=== Instructions for the task ===
Reproduce all the data verbatim.

=== Records supplied ===
One turn moves each row of this set onto another row. After a few examples, where does it send each row asked below?
mevop: [-0.35 -1.02  0.74 -4.43 -0.65 -0.37  0.80 -0.90 -2.43 -2.27  0.24 -1.45
 -0.25 -1.95  1.35 -0.27  0.75 -0.26 -1.04  2.08  2.91  1.24  0.92 -0.27
  0.35 -0.62 -1.61  0.66  1.80  0.08 -3.30 -0.76]
Zezu: [-1.31  1.91 -0.45  2.45  1.44 -0.26  0.70 -1.78 -0.37  0.82 -0.12  3.54
 -0.89  1.97  0.99  1.03  2.91  3.21  0.60 -1.01  1.87  0.79 -0.45  1.51
 -0.62  0.20 -1.62  0.25 -0.85  0.35  1.96 -0.56]
susi: [-0.19  0.15  2.11 -3.05 -0.90  2.54  3.30 -3.04 -1.95 -1.93 -0.01  0.44
 -0.20  0.60 -0.03 -0.02  2.97  1.47  1.76  1.06 -0.62 -2.07 -1.39 -1.61
 -0.68  2.50 -1.11 -0.84  1.91  1.70 -0.84  0.80]
Dut: [-0.28  0.89  0.23 -1.65 -1.02  4.31  0.40 -1.50  0.23 -0.27 -2.51 -0.89
  0.11 -0.32  1.69  0.04  1.47  1.36 -0.38  0.12  3.37 -0.64  2.75 -2.43
 -0.26  0.42 -2.72 -0.73 -3.12  0.40 -1.77  1.36]
gepug: [ 0.45  0.17  2.04  0.29 -4.01  2.81 -0.98  0.52 -0.61 -2.11  1.40 -1.30
 -1.51  0.07  1.34 -0.97  0.36  0.21  0.60  0.17 -1.02  0.86 -0.07  2.22
  0.34  1.35 -0.40 -2.48  0.77 -0.93  1.03 -0.26]
zuram: [-2.20 -2.28  0.91  2.34  1.88  0.39  1.55  2.05  1.14 -1.34 -0.27 -0.69
  2.09  1.42 -0.57  1.86  0.89 -2.46 -0.19  2.01 -0.36  1.26  0.39 -0.87
 -0.56 -0.88  0.70 -1.29  1.14 -0.48  0.29 -0.39]
Vikas: [-2.28  0.75  0.15 -0.39 -2.40  0.71  2.73 -4.79  1.26 -2.53 -1.36 -1.13
  0.43 -1.65 -1.95 -0.11 -0.10 -0.63  0.83  0.42  1.27  0.80  0.07 -1.38
 -1.63 -0.46 -1.69 -1.52 -0.52  2.59  0.52  3.39]
Gafu: [-0.83  2.14 -0.54  2.84  1.51 -0.61  0.30 -1.52 -0.05  0.66  0.37  3.00
 -1.12  2.14  0.81  1.03  3.15  2.85  0.74 -0.91  1.68 -0.19 -1.09  1.12
 -0.75  0.93 -1.87  0.26 -1.11  0.17  1.85 -1.04]
mosu: [-0.87 -0.50  0.11 -1.27 -1.04 -0.67 -2.00 -2.27 -0.09  0.57 -0.56 -1.53
 -0.69 -2.65  0.93 -1.00  3.00  1.24  1.80  3.83  0.83  2.58 -0.33 -0.50
  0.65 -0.54  1.78 -1.38 -0.98  1.05 -3.45  0.82]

=== Solution to this task ===
One turn moves each row of this set onto another row. After a few examples, where does it send each row asked below?
mevop: [-0.35 -1.02  0.74 -4.43 -0.65 -0.37  0.80 -0.90 -2.43 -2.27  0.24 -1.45
 -0.25 -1.95  1.35 -0.27  0.75 -0.26 -1.04  2.08  2.91  1.24  0.92 -0.27
  0.35 -0.62 -1.61  0.66  1.80  0.08 -3.30 -0.76]
Zezu: [-1.31  1.91 -0.45  2.45  1.44 -0.26  0.70 -1.78 -0.37  0.82 -0.12  3.54
 -0.89  1.97  0.99  1.03  2.91  3.21  0.60 -1.01  1.87  0.79 -0.45  1.51
 -0.62  0.20 -1.62  0.25 -0.85  0.35  1.96 -0.56]
susi: [-0.19  0.15  2.11 -3.05 -0.90  2.54  3.30 -3.04 -1.95 -1.93 -0.01  0.44
 -0.20  0.60 -0.03 -0.02  2.97  1.47  1.76  1.06 -0.62 -2.07 -1.39 -1.61
 -0.68  2.50 -1.11 -0.84  1.91  1.70 -0.84  0.80]
Dut: [-0.28  0.89  0.23 -1.65 -1.02  4.31  0.40 -1.50  0.23 -0.27 -2.51 -0.89
  0.11 -0.32  1.69  0.04  1.47  1.36 -0.38  0.12  3.37 -0.64  2.75 -2.43
 -0.26  0.42 -2.72 -0.73 -3.12  0.40 -1.77  1.36]
gepug: [ 0.45  0.17  2.04  0.29 -4.01  2.81 -0.98  0.52 -0.61 -2.11  1.40 -1.30
 -1.51  0.07  1.34 -0.97  0.36  0.21  0.60  0.17 -1.02  0.86 -0.07  2.22
  0.34  1.35 -0.40 -2.48  0.77 -0.93  1.03 -0.26]
zuram: [-2.20 -2.28  0.91  2.34  1.88  0.39  1.55  2.05  1.14 -1.34 -0.27 -0.69
  2.09  1.42 -0.57  1.86  0.89 -2.46 -0.19  2.01 -0.36  1.26  0.39 -0.87
 -0.56 -0.88  0.70 -1.29  1.14 -0.48  0.29 -0.39]
Vikas: [-2.28  0.75  0.15 -0.39 -2.40  0.71  2.73 -4.79  1.26 -2.53 -1.36 -1.13
  0.43 -1.65 -1.95 -0.11 -0.10 -0.63  0.83  0.42  1.27  0.80  0.07 -1.38
 -1.63 -0.46 -1.69 -1.52 -0.52  2.59  0.52  3.39]
Gafu: [-0.83  2.14 -0.54  2.84  1.51 -0.61  0.30 -1.52 -0.05  0.66  0.37  3.00
 -1.12  2.14  0.81  1.03  3.15  2.85  0.74 -0.91  1.68 -0.19 -1.09  1.12
 -0.75  0.93 -1.87  0.26 -1.11  0.17  1.85 -1.04]
mosu: [-0.87 -0.50  0.11 -1.27 -1.04 -0.67 -2.00 -2.27 -0.09  0.57 -0.56 -1.53
 -0.69 -2.65  0.93 -1.00  3.00  1.24  1.80  3.83  0.83  2.58 -0.33 -0.50
  0.65 -0.54  1.78 -1.38 -0.98  1.05 -3.45  0.82]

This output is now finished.